● What this task involves: After finding the line with "-0.142 -0.585 0.227" in the entries below, retype exactly each line from there through the line with "[2.255 -0.975 -0.452", including that final line.

[Records from a data source]

------

Each row of this table is followed by its label. One hidden rule gives the labels. It looks at one to three of the table's principal directions, none of them among the few with the most spread.
[-6.318 3.550 0.178 0.667 0.681 0.190 1.595 0.664 -2.003 -0.191 -1.781 -1.134 4.051 0.300
 1.699 1.433 -1.277 2.059 1.192 2.043 1.395 3.181 0.487 0.166 1.309 1.178 0.084 -0.822
 0.529 -0.661 2.289 3.275] B
[0.985 -0.386 -0.050 -0.917 -0.836 -0.435 -0.035 0.209 -1.102 -0.945 1.083 0.595 0.857 -0.887
 -0.044 0.612 -0.523 -1.860 0.398 1.439 0.789 -0.025 0.162 1.087 -1.516 -0.027 1.775 0.387
 -1.274 1.372 0.112 0.316] E
[-0.712 0.526 -0.003 0.128 0.021 -0.478 0.001 0.454 -1.418 -0.580 0.644 0.106 1.356 0.086
 0.526 0.945 -0.596 -0.424 0.577 0.925 0.767 0.269 -0.121 0.810 -0.516 0.403 1.219 0.517
 -0.912 0.408 0.336 0.447] E
[-0.484 0.218 -0.229 0.632 -0.713 0.293 0.479 -0.697 0.306 0.017 -0.902 0.245 -0.041 -0.256
 -1.116 0.117 -0.024 -0.135 0.353 -0.391 -0.378 1.319 0.686 0.918 0.722 -0.645 1.098 0.106
 -0.180 0.380 0.357 -0.284] D
[-0.051 0.658 -0.075 -0.886 -0.089 0.513 -0.072 -0.126 -0.009 -0.017 0.202 -0.461 0.782 -0.131
 0.375 -0.402 0.104 -0.419 0.034 0.381 -0.128 0.639 0.366 0.199 -0.669 -0.013 0.321 0.227
 0.951 -0.195 0.098 0.627] C
[-2.397 -0.051 0.907 -0.203 1.312 1.345 -0.632 1.100 0.444 0.552 0.423 -0.236 1.364 0.747
 1.115 1.046 0.243 0.255 -0.023 0.771 0.287 -0.319 -0.818 -0.841 0.959 1.159 -0.286 -0.396
 -0.119 -0.977 0.627 0.101] B
[-1.570 1.033 0.513 -0.089 0.933 1.116 0.651 0.752 0.084 1.785 -0.534 -0.008 -0.031 -0.180
 0.607 -0.390 -1.155 1.366 -1.337 -0.279 0.086 -0.159 -0.109 -1.448 0.059 -0.188 -1.555 0.710
 1.274 -0.230 1.632 1.203] D
[-0.072 -0.329 0.724 0.021 0.706 -0.039 0.369 0.252 0.649 0.356 -0.319 -0.233 -1.012 -0.431
 0.384 -0.051 -0.378 0.574 -0.957 0.040 -0.148 -0.541 -0.557 -0.822 -0.327 -0.168 -1.448 0.050
 0.663 0.660 -0.334 0.168] E
[0.679 -0.345 0.921 0.149 0.145 0.871 -0.880 0.260 1.321 1.138 -0.285 0.160 -1.483 -0.363
 -0.652 -0.728 -0.299 0.035 -0.643 -0.736 -0.824 -1.067 -0.519 -1.156 0.240 -0.530 -0.945 0.537
 0.019 0.334 -0.093 -0.863] B
[1.432 0.368 -0.760 -1.393 -0.368 -1.543 1.357 0.137 -2.017 -0.689 0.988 -0.072 0.774 -0.392
 1.140 -0.410 -0.744 0.472 -0.532 0.766 0.895 -0.065 0.885 0.907 -2.230 0.448 -0.384 0.521
 1.420 0.649 0.205 1.938] B
[-0.358 0.754 -0.305 1.021 -0.118 -0.641 0.655 -0.959 0.046 0.041 -0.732 -0.479 -0.709 -0.426
 -0.305 -0.450 0.083 0.327 0.323 -1.121 0.143 1.233 0.608 0.422 -0.110 -1.210 -0.469 0.033
 0.548 0.559 -0.157 0.270] E
[-4.445 1.998 1.822 1.816 0.225 2.188 -1.321 0.725 0.717 1.154 -0.937 0.158 1.360 -0.392
 -0.441 1.096 -0.283 -0.080 1.814 1.169 -0.035 2.044 -0.391 -0.202 2.161 -0.681 1.660 -0.499
 -1.934 -0.426 1.319 0.460] C
[-1.367 -1.659 1.064 -0.044 0.389 0.864 -0.361 0.682 0.983 -1.323 -0.172 0.779 0.985 0.375
 -0.411 1.144 0.883 -0.329 -0.484 1.693 0.703 -0.191 -0.726 -0.954 1.646 1.512 1.275 -1.656
 -1.770 -0.852 -0.233 -0.035] E
[-2.173 0.984 0.562 -1.467 -0.578 1.460 1.170 1.354 -1.460 -0.255 -0.608 1.127 2.728 -0.757
 0.084 0.591 -1.347 0.627 -0.331 3.816 0.651 1.372 0.222 -0.445 0.763 1.095 1.973 -0.845
 -0.561 -1.083 1.850 2.726] E
[1.893 -0.339 0.104 -0.120 0.352 -1.133 -0.064 -0.713 0.638 -0.510 -0.393 -0.664 -0.602 -0.602
 -0.142 -0.585 0.227 0.030 -0.172 -0.402 -0.259 -0.731 0.007 0.386 -0.875 0.037 -1.025 -0.011
 0.876 0.974 -1.009 -0.088] B
[-0.043 -0.011 0.450 -0.119 0.065 0.110 0.378 0.540 -0.249 0.267 -0.037 0.558 -0.169 -0.548
 0.015 -0.100 -0.586 0.487 -0.603 0.744 0.380 -0.268 -0.106 -0.605 -0.140 -0.025 -0.223 -0.190
 -0.186 0.074 0.507 0.932] E
[0.121 1.164 -1.420 -0.828 -0.588 -1.479 1.430 0.242 -2.748 -0.647 0.805 -0.007 1.751 0.496
 1.285 0.218 -0.640 1.072 0.400 0.958 0.726 0.751 1.043 1.535 -1.184 0.867 0.438 0.209
 1.044 -0.439 0.702 1.969] C
[-0.261 2.491 1.805 1.290 -1.253 0.677 -1.527 -1.540 1.598 0.441 -2.058 -1.314 -1.145 -2.745
 -2.136 -1.504 -1.173 -2.213 1.602 -0.871 -1.100 2.260 0.367 0.512 -0.910 -3.238 0.735 1.729
 -0.411 3.474 -0.661 -0.673] B
[-0.967 0.486 1.189 -0.372 0.061 1.559 0.178 0.368 1.011 0.755 -0.925 0.290 -0.179 -1.105
 -0.469 -0.292 -0.726 0.026 -0.914 1.117 -0.368 0.614 -0.190 -1.003 0.167 -0.534 0.155 0.014
 0.266 0.328 0.664 0.939] E
[2.255 -0.975 -0.452 -0.760 0.327 -0.543 -0.160 0.023 0.136 0.453 0.967 0.010 -1.608 0.072
 0.337 -1.443 0.071 -0.194 -1.545 -1.758 0.566 -2.104 -0.075 -1.640 -1.409 -0.280 -2.116 0.612
 0.713 0.153 -0.158 -0.289] E
[-2.179 -0.489 -0.372 0.130 -0.749 0.942 -0.543 -0.326 0.387 -1.245 -0.794 -0.017 1.220 0.657
 -0.901 0.736 0.861 -1.595 1.039 0.304 0.387 1.064 -0.211 -0.673 2.085 0.484 1.606 -1.232
 -2.178 -0.819 0.034 -1.424] D
[-0.249 -0.338 -0.495 0.454 1.352 -0.005 0.156 0.703 0.005 1.130 -0.122 0.301 0.087 1.377
 0.608 0.257 0.204 2.265 -0.669 -0.689 -0.122 -1.762 -0.506 -0.946 1.433 1.406 -1.670 -0.575
 0.476 -1.989 0.854 0.010] A
[-2.716 1.629 1.367 1.482 -0.145 0.310 -0.471 -0.049 0.084 0.029 -0.774 -0.395 1.070 -0.950
 -0.251 1.108 -0.502 -0.376 1.887 0.937 0.084 2.117 0.146 1.402 0.480 -0.790 1.326 0.043
 -1.022 1.455 0.374 0.528] C
[-1.822 0.440 -0.121 -1.212 -0.392 0.225 0.015 0.472 -0.524 -1.181 -0.019 -0.555 1.768 0.392
 0.929 0.240 0.162 -0.568 0.187 1.390 0.741 0.676 -0.010 -0.819 0.001 1.231 0.180 -0.900
 -0.172 -0.415 0.167 0.890] C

------

● Reply:
 -0.142 -0.585 0.227 0.030 -0.172 -0.402 -0.259 -0.731 0.007 0.386 -0.875 0.037 -1.025 -0.011
 0.876 0.974 -1.009 -0.088] B
[-0.043 -0.011 0.450 -0.119 0.065 0.110 0.378 0.540 -0.249 0.267 -0.037 0.558 -0.169 -0.548
 0.015 -0.100 -0.586 0.487 -0.603 0.744 0.380 -0.268 -0.106 -0.605 -0.140 -0.025 -0.223 -0.190
 -0.186 0.074 0.507 0.932] E
[0.121 1.164 -1.420 -0.828 -0.588 -1.479 1.430 0.242 -2.748 -0.647 0.805 -0.007 1.751 0.496
 1.285 0.218 -0.640 1.072 0.400 0.958 0.726 0.751 1.043 1.535 -1.184 0.867 0.438 0.209
 1.044 -0.439 0.702 1.969] C
[-0.261 2.491 1.805 1.290 -1.253 0.677 -1.527 -1.540 1.598 0.441 -2.058 -1.314 -1.145 -2.745
 -2.136 -1.504 -1.173 -2.213 1.602 -0.871 -1.100 2.260 0.367 0.512 -0.910 -3.238 0.735 1.729
 -0.411 3.474 -0.661 -0.673] B
[-0.967 0.486 1.189 -0.372 0.061 1.559 0.178 0.368 1.011 0.755 -0.925 0.290 -0.179 -1.105
 -0.469 -0.292 -0.726 0.026 -0.914 1.117 -0.368 0.614 -0.190 -1.003 0.167 -0.534 0.155 0.014
 0.266 0.328 0.664 0.939] E
[2.255 -0.975 -0.452 -0.760 0.327 -0.543 -0.160 0.023 0.136 0.453 0.967 0.010 -1.608 0.072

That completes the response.